TO DO:
For this exercise, please reproduce the records below word for word, from the first line through the line with "107, 90, 114]".

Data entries
*** Begin section ***

Each row is a point on a tangle of strands that fork, close into loops and nearly touch. The rows are in no order.
In the rows, 100 means zero.
Points whose rows are less than 67.8 apart are linked; no others are. Some points are linked to none.
J_262: [114, 126, 109, 116, 127, 103, 109, 90, 85, 109, 96, 94, 76, 110, 88, 85, 149, 104, 91, 93, 76, 64, 125]
J_720: [96, 158, 93, 93, 121, 84, 133, 88, 108, 138, 109, 72, 100, 105, 65, 92, 118, 109, 91, 111, 107, 90, 114]
J_403: [82, 77, 89, 94, 90, 127, 76, 76, 119, 74, 80, 88, 72, 106, 102, 96, 108, 84, 97, 76, 137, 129, 91]
J_304: [92, 70, 92, 91, 116, 93, 85, 105, 118, 67, 80, 119, 76, 99, 141, 94, 92, 114, 109, 99, 93, 91, 94]
J_47: [84, 86, 103, 112, 106, 111, 67, 98, 112, 70, 83, 106, 73, 119, 113, 77, 92, 100, 90, 77, 145, 127, 107]
J_252: [85, 99, 121, 107, 91, 95, 82, 90, 100, 94, 96, 146, 110, 129, 93, 91, 114, 99, 84, 120, 105, 87, 79]
J_829: [94, 102, 114, 105, 111, 103, 86, 125, 120, 110, 87, 123, 88, 86, 134, 86, 67, 106, 110, 88, 85, 89, 96]
J_759: [96, 127, 97, 98, 122, 107, 127, 100, 112, 108, 120, 96, 137, 104, 96, 100, 97, 97, 102, 130, 71, 83, 73]
J_190: [80, 162, 96, 106, 131, 122, 144, 88, 117, 134, 115, 58, 109, 119, 58, 90, 127, 114, 99, 114, 95, 86, 101]
J_294: [73, 105, 95, 87, 68, 103, 91, 74, 87, 80, 103, 116, 118, 127, 57, 100, 138, 93, 87, 134, 141, 107, 74]
J_89: [96, 94, 101, 115, 92, 81, 67, 77, 120, 77, 76, 152, 70, 106, 129, 98, 78, 90, 81, 95, 143, 86, 124]
J_202: [92, 106, 101, 112, 91, 128, 101, 70, 125, 113, 88, 87, 91, 83, 79, 123, 114, 83, 118, 84, 96, 109, 95]
J_24: [118, 90, 87, 79, 91, 71, 102, 124, 79, 90, 112, 103, 118, 111, 128, 93, 63, 100, 89, 120, 95, 82, 95]
J_437: [107, 98, 117, 114, 107, 96, 99, 114, 90, 114, 87, 98, 75, 89, 107, 95, 105, 108, 111, 76, 74, 85, 128]
J_171: [82, 62, 107, 118, 77, 118, 85, 107, 105, 88, 79, 75, 91, 94, 109, 107, 83, 95, 124, 76, 110, 129, 104]
J_619: [66, 91, 92, 96, 54, 117, 80, 55, 92, 79, 98, 103, 99, 137, 60, 119, 121, 88, 81, 117, 142, 115, 86]
J_194: [129, 114, 105, 93, 143, 131, 119, 104, 103, 110, 105, 79, 92, 85, 100, 92, 97, 106, 116, 87, 81, 102, 107]
J_20: [129, 120, 99, 90, 118, 79, 118, 112, 69, 100, 108, 78, 80, 110, 92, 89, 139, 106, 80, 99, 94, 69, 130]
J_663: [119, 119, 86, 88, 117, 104, 128, 67, 121, 92, 101, 111, 119, 68, 74, 119, 126, 93, 127, 144, 88, 83, 73]
J_608: [102, 129, 75, 94, 97, 136, 134, 50, 109, 131, 97, 64, 88, 81, 46, 116, 128, 94, 124, 90, 108, 109, 123]
J_643: [100, 136, 92, 101, 115, 140, 123, 65, 102, 121, 103, 61, 83, 107, 69, 102, 117, 91, 104, 83, 100, 104, 123]
J_846: [96, 76, 76, 78, 94, 130, 96, 79, 115, 76, 93, 92, 101, 86, 87, 124, 128, 85, 110, 104, 122, 122, 60]
J_344: [81, 97, 90, 112, 90, 126, 129, 94, 99, 106, 122, 68, 148, 108, 78, 135, 113, 104, 108, 117, 72, 105, 85]
J_372: [92, 122, 89, 91, 94, 93, 122, 87, 121, 112, 117, 114, 146, 92, 78, 116, 96, 85, 106, 139, 86, 88, 64]
J_351: [90, 99, 137, 127, 80, 73, 71, 83, 110, 102, 76, 156, 79, 101, 111, 102, 69, 95, 89, 99, 123, 86, 115]
J_33: [107, 64, 74, 88, 82, 103, 115, 125, 81, 88, 133, 92, 154, 90, 113, 116, 73, 108, 108, 118, 77, 111, 88]
J_169: [112, 124, 108, 91, 123, 133, 90, 75, 101, 82, 108, 138, 93, 98, 85, 89, 143, 80, 96, 97, 95, 83, 91]
J_173: [84, 91, 116, 114, 91, 69, 94, 116, 93, 95, 92, 105, 96, 117, 114, 91, 91, 108, 88, 105, 109, 100, 107]
J_925: [116, 108, 104, 97, 108, 54, 114, 155, 92, 136, 114, 90, 131, 81, 106, 122, 78, 127, 103, 97, 78, 102, 99]
J_881: [143, 101, 100, 90, 110, 64, 112, 117, 58, 111, 107, 85, 94, 90, 106, 106, 111, 104, 99, 99, 83, 75, 131]
J_601: [89, 58, 79, 93, 96, 126, 95, 102, 108, 75, 83, 76, 82, 87, 124, 104, 88, 93, 122, 81, 101, 113, 98]
J_46: [67, 72, 119, 104, 62, 119, 67, 65, 96, 70, 82, 131, 90, 130, 80, 130, 109, 90, 86, 112, 133, 108, 69]
J_992: [91, 84, 106, 106, 96, 110, 90, 116, 108, 106, 94, 70, 95, 107, 120, 95, 68, 103, 107, 67, 107, 127, 115]
J_806: [106, 110, 110, 103, 103, 41, 111, 145, 104, 132, 92, 89, 102, 85, 121, 103, 89, 120, 98, 99, 84, 85, 104]
J_905: [99, 75, 91, 88, 115, 108, 89, 119, 114, 78, 83, 94, 69, 77, 142, 89, 93, 108, 118, 76, 105, 115, 106]
J_566: [114, 113, 109, 109, 60, 73, 109, 113, 77, 149, 135, 99, 134, 96, 63, 119, 83, 108, 85, 97, 96, 122, 126]
J_824: [92, 103, 87, 90, 97, 92, 122, 90, 128, 101, 96, 121, 134, 70, 84, 126, 124, 89, 122, 139, 97, 92, 54]
J_864: [93, 138, 90, 95, 109, 80, 126, 85, 123, 115, 101, 75, 101, 102, 97, 93, 98, 86, 89, 107, 105, 74, 103]
J_768: [104, 108, 109, 84, 113, 72, 80, 110, 110, 84, 93, 125, 94, 120, 121, 63, 72, 99, 75, 109, 149, 120, 106]
J_474: [80, 104, 129, 122, 98, 92, 73, 109, 130, 105, 81, 148, 79, 99, 134, 98, 66, 96, 94, 97, 105, 87, 101]
J_162: [125, 143, 76, 84, 109, 94, 137, 95, 104, 141, 140, 81, 140, 98, 67, 108, 79, 100, 95, 118, 91, 106, 107]
J_444: [161, 95, 90, 84, 123, 102, 104, 130, 71, 119, 116, 70, 87, 66, 112, 101, 94, 98, 112, 75, 96, 114, 136]
J_818: [113, 100, 87, 103, 90, 96, 89, 80, 103, 98, 88, 117, 74, 88, 117, 94, 99, 78, 100, 84, 103, 82, 123]
J_795: [92, 84, 114, 118, 93, 83, 108, 130, 90, 112, 86, 77, 85, 83, 129, 109, 92, 127, 120, 81, 68, 88, 115]
J_35: [58, 117, 101, 105, 85, 92, 98, 83, 112, 102, 92, 103, 113, 117, 58, 99, 139, 107, 91, 124, 117, 104, 73]
J_121: [114, 100, 110, 107, 77, 71, 111, 132, 84, 132, 118, 92, 128, 86, 94, 117, 68, 113, 104, 96, 89, 124, 113]
J_268: [108, 106, 90, 99, 84, 77, 79, 65, 128, 90, 83, 135, 74, 92, 126, 104, 77, 72, 97, 95, 119, 69, 117]
J_213: [90, 112, 77, 111, 105, 108, 141, 98, 111, 110, 114, 49, 125, 99, 88, 124, 106, 106, 106, 109, 90, 111, 85]
J_38: [81, 126, 87, 112, 103, 142, 113, 48, 127, 117, 92, 74, 85, 90, 50, 134, 137, 95, 123, 95, 100, 106, 94]
J_175: [65, 89, 122, 120, 89, 91, 97, 96, 108, 88, 80, 100, 96, 126, 87, 95, 138, 112, 92, 107, 121, 116, 79]
J_32: [114, 114, 107, 85, 135, 139, 85, 102, 97, 88, 110, 123, 96, 114, 101, 61, 124, 94, 83, 91, 90, 103, 91]
J_240: [89, 112, 102, 96, 107, 100, 113, 111, 104, 96, 118, 100, 133, 126, 100, 85, 103, 98, 84, 126, 96, 93, 66]
J_282: [94, 90, 115, 107, 101, 136, 76, 103, 97, 95, 105, 84, 84, 121, 104, 78, 86, 97, 91, 70, 123, 132, 103]
J_312: [108, 92, 87, 96, 82, 98, 115, 116, 63, 93, 146, 83, 161, 110, 91, 109, 88, 100, 86, 119, 87, 123, 95]
J_666: [136, 96, 94, 94, 99, 91, 107, 127, 74, 117, 117, 57, 93, 76, 99, 102, 90, 108, 108, 66, 109, 138, 128]
J_867: [100, 85, 107, 106, 129, 118, 77, 112, 91, 83, 91, 116, 68, 120, 127, 78, 101, 102, 86, 73, 93, 94, 115]
J_942: [124, 99, 99, 88, 131, 129, 78, 111, 85, 95, 121, 115, 86, 112, 118, 68, 90, 93, 89, 78, 85, 101, 109]
J_168: [87, 85, 104, 117, 96, 124, 94, 131, 110, 121, 104, 97, 124, 86, 120, 115, 57, 117, 125, 81, 64, 123, 87]
J_339: [101, 111, 111, 102, 118, 103, 99, 115, 133, 116, 89, 119, 95, 75, 93, 86, 111, 98, 111, 97, 103, 130, 89]
J_234: [102, 80, 113, 116, 105, 124, 81, 115, 88, 99, 90, 103, 59, 94, 127, 86, 102, 115, 111, 60, 74, 102, 128]
J_332: [95, 55, 83, 89, 89, 126, 82, 79, 107, 56, 82, 101, 83, 97, 115, 117, 113, 83, 113, 91, 118, 111, 80]
J_863: [137, 70, 102, 92, 87, 96, 85, 122, 48, 105, 117, 91, 78, 93, 115, 103, 78, 104, 101, 75, 80, 91, 141]
J_485: [146, 95, 97, 86, 120, 81, 95, 134, 57, 109, 118, 74, 73, 84, 118, 109, 86, 105, 100, 73, 86, 76, 130]
J_749: [105, 108, 107, 111, 113, 128, 103, 92, 114, 112, 86, 82, 77, 86, 94, 103, 98, 98, 120, 76, 80, 103, 112]
J_698: [95, 94, 107, 101, 101, 96, 82, 94, 95, 84, 94, 157, 105, 100, 100, 93, 125, 93, 98, 123, 82, 71, 65]
J_761: [112, 125, 99, 94, 96, 99, 106, 106, 94, 129, 113, 79, 101, 99, 86, 91, 84, 85, 89, 84, 107, 109, 120]
J_182: [84, 88, 90, 92, 93, 115, 107, 86, 120, 86, 102, 93, 123, 87, 91, 136, 118, 93, 110, 119, 93, 101, 60]
J_556: [94, 106, 77, 88, 85, 93, 126, 104, 77, 91, 145, 78, 148, 131, 80, 94, 114, 99, 77, 136, 107, 110, 91]
J_635: [79, 109, 145, 121, 81, 83, 78, 83, 85, 103, 96, 140, 95, 142, 83, 78, 114, 107, 63, 113, 117, 91, 106]
J_891: [103, 88, 80, 109, 101, 123, 122, 114, 92, 102, 127, 83, 151, 84, 103, 131, 86, 101, 111, 113, 64, 113, 82]
J_170: [112, 58, 102, 97, 67, 82, 88, 120, 64, 92, 98, 115, 113, 87, 103, 104, 88, 110, 116, 102, 90, 112, 112]
J_9: [99, 71, 98, 93, 117, 94, 90, 110, 90, 75, 85, 146, 98, 88, 114, 87, 132, 108, 107, 110, 75, 84, 80]
J_137: [103, 70, 81, 84, 111, 98, 86, 103, 102, 76, 80, 137, 86, 71, 136, 98, 98, 104, 119, 107, 68, 71, 90]
J_771: [92, 90, 109, 102, 114, 89, 99, 144, 108, 107, 87, 104, 79, 75, 140, 96, 71, 134, 121, 88, 61, 89, 103]
J_71: [77, 85, 123, 119, 91, 65, 98, 107, 95, 102, 79, 85, 86, 117, 94, 87, 123, 115, 89, 91, 125, 120, 117]
J_508: [94, 131, 108, 114, 106, 54, 113, 109, 122, 128, 90, 92, 99, 88, 109, 105, 90, 105, 97, 107, 91, 73, 108]
J_593: [115, 113, 97, 83, 91, 64, 102, 109, 92, 105, 113, 96, 113, 121, 114, 84, 65, 87, 73, 114, 126, 95, 102]
J_971: [85, 97, 96, 102, 112, 75, 91, 88, 127, 77, 69, 113, 70, 102, 113, 81, 119, 96, 89, 87, 121, 99, 103]
J_454: [106, 107, 103, 82, 91, 55, 92, 89, 111, 83, 92, 113, 102, 121, 120, 79, 64, 88, 70, 121, 153, 91, 111]
J_102: [95, 87, 109, 105, 60, 85, 89, 84, 100, 95, 92, 128, 110, 101, 100, 102, 64, 85, 103, 116, 122, 97, 99]
J_647: [110, 75, 99, 100, 78, 72, 98, 138, 90, 104, 103, 95, 113, 84, 109, 98, 69, 112, 112, 105, 103, 122, 96]
J_110: [79, 85, 89, 93, 87, 98, 106, 112, 87, 79, 115, 82, 140, 129, 95, 94, 107, 105, 85, 125, 105, 111, 63]
J_426: [92, 71, 117, 104, 71, 138, 55, 75, 85, 71, 88, 133, 96, 123, 86, 106, 96, 90, 89, 97, 138, 132, 84]
J_903: [118, 133, 104, 103, 125, 127, 112, 62, 97, 91, 99, 123, 83, 105, 85, 93, 143, 96, 98, 106, 78, 51, 109]
J_943: [123, 138, 92, 96, 143, 140, 132, 71, 102, 107, 104, 68, 83, 99, 86, 92, 111, 104, 112, 100, 85, 84, 114]

A fork is a point with three links, a tip a point with one. Leave the first point through the second and follow the links. Name the first fork or tip that comes.
J_485, J_881 => J_437
J_213, J_344 => J_824
J_234, J_867 => J_485

How many points has the smallest loop of links through each point below? Write - if it is on no loop.
J_33 => -
J_601 => 7
J_262 => -
J_194 => 7

A piece is two or more points that can be reached from each other along the links. Count, over all rows, the pieces, the separate loops (a circle has one, a figure eight two, a Y none), the forks (points with three links) and the tips (points with one).
pieces => 5
loops => 2
forks => 7
tips => 13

*** End section ***

ANSWER BOX:
Each row is a point on a tangle of strands that fork, close into loops and nearly touch. The rows are in no order.
In the rows, 100 means zero.
Points whose rows are less than 67.8 apart are linked; no others are. Some points are linked to none.
J_262: [114, 126, 109, 116, 127, 103, 109, 90, 85, 109, 96, 94, 76, 110, 88, 85, 149, 104, 91, 93, 76, 64, 125]
J_720: [96, 158, 93, 93, 121, 84, 133, 88, 108, 138, 109, 72, 100, 105, 65, 92, 118, 109, 91, 111, 107, 90, 114]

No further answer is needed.